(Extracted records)
========================

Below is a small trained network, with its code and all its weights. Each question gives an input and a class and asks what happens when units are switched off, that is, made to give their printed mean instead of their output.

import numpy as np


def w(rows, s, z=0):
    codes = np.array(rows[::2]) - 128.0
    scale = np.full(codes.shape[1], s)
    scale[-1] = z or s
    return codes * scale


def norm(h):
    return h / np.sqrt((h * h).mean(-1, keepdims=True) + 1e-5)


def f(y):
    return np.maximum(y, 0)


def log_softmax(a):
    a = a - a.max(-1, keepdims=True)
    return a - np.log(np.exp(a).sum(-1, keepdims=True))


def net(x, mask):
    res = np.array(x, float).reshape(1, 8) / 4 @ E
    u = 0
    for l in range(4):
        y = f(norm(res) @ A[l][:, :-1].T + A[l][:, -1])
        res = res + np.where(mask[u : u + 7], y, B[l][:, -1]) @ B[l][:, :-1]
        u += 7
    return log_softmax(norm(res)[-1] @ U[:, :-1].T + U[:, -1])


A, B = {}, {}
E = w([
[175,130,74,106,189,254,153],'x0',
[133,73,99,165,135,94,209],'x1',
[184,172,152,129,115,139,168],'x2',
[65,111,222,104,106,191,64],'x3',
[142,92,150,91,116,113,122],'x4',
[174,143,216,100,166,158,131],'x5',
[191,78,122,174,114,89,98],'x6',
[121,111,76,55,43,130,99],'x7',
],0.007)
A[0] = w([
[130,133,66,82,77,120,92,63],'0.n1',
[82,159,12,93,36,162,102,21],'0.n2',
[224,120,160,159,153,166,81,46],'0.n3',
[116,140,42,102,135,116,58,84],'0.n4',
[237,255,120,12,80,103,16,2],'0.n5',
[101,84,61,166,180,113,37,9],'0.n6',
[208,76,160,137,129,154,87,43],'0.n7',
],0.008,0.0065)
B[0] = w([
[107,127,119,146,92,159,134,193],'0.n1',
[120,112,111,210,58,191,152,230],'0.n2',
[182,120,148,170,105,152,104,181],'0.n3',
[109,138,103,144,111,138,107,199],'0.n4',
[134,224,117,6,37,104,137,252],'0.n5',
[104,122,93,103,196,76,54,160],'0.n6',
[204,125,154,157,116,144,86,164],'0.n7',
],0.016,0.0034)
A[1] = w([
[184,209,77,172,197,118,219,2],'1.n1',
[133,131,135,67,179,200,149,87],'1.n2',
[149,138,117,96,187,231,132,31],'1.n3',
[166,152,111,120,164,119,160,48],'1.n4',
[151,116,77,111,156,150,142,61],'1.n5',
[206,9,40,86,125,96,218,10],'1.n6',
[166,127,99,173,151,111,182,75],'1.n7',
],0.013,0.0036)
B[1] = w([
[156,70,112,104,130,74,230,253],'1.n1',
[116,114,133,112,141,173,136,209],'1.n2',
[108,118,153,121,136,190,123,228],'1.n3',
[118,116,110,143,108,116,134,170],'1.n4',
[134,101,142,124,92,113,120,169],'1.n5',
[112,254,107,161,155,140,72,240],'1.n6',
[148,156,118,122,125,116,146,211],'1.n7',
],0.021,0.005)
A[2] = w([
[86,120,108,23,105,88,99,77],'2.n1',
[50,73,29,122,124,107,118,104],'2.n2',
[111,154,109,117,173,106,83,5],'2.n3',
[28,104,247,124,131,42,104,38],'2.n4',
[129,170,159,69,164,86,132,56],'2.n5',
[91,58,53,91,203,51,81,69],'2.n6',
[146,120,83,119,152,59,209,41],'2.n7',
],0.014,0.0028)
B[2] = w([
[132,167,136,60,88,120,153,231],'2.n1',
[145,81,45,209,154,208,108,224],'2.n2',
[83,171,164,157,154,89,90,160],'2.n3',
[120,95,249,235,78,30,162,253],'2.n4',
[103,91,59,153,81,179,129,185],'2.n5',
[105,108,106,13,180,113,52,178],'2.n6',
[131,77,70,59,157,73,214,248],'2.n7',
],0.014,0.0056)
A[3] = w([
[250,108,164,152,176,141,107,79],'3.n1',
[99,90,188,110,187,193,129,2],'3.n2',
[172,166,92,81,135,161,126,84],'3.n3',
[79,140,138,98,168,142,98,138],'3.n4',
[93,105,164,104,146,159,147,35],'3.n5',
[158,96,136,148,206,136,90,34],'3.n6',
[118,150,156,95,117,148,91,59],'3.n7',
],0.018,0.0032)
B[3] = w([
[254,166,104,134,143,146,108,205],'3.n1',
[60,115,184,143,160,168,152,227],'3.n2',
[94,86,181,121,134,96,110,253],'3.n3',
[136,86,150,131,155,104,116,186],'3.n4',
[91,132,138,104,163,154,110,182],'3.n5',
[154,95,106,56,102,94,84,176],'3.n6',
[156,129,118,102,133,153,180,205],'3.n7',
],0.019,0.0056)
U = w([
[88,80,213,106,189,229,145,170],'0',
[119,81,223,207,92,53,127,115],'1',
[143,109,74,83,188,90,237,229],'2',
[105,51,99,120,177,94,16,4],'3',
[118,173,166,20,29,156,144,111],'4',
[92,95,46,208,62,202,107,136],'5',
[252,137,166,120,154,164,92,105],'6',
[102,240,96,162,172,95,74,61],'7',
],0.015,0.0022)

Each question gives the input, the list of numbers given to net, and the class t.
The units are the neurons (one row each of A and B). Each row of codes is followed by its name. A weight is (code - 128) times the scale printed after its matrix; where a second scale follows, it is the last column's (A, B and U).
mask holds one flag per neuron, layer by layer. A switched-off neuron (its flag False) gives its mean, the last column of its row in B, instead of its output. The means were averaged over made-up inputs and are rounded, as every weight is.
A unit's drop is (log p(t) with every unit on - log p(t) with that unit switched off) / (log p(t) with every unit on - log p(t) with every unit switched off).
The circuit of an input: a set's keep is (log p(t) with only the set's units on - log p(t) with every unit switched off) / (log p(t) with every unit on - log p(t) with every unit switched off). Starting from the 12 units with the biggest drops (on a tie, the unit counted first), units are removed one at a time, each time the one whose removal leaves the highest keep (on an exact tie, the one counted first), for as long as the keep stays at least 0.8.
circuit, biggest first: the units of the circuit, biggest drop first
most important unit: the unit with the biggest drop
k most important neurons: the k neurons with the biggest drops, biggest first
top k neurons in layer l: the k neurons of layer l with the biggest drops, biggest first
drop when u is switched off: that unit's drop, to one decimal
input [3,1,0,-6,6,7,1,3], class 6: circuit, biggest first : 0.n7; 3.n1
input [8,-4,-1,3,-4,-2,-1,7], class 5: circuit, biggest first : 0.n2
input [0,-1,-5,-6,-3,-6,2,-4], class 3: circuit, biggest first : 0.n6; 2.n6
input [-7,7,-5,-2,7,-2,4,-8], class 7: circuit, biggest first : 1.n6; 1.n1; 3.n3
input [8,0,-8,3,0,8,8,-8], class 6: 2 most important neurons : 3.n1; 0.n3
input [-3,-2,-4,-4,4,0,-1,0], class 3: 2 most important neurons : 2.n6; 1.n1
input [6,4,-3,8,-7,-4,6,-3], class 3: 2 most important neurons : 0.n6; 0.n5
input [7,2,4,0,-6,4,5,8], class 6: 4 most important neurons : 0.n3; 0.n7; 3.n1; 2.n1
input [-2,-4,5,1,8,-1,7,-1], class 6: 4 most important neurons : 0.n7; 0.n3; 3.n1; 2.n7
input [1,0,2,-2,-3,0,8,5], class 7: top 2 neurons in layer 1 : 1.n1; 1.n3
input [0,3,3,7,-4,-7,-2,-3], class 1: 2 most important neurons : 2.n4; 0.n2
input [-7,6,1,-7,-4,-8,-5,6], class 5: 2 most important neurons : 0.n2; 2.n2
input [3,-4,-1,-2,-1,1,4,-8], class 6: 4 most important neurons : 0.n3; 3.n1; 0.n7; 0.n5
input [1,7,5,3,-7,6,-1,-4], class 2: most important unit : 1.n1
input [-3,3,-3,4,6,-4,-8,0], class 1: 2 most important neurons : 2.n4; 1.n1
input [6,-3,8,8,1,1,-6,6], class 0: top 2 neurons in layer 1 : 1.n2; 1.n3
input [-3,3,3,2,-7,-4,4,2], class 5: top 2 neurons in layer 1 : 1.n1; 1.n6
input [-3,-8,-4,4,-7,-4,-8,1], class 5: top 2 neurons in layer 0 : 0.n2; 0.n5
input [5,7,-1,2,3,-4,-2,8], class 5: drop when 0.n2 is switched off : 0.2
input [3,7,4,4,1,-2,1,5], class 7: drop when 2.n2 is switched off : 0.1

========================

For the records above, state how many lines contain the string "gives", with no added text.

### SOLUTION BELOW:
3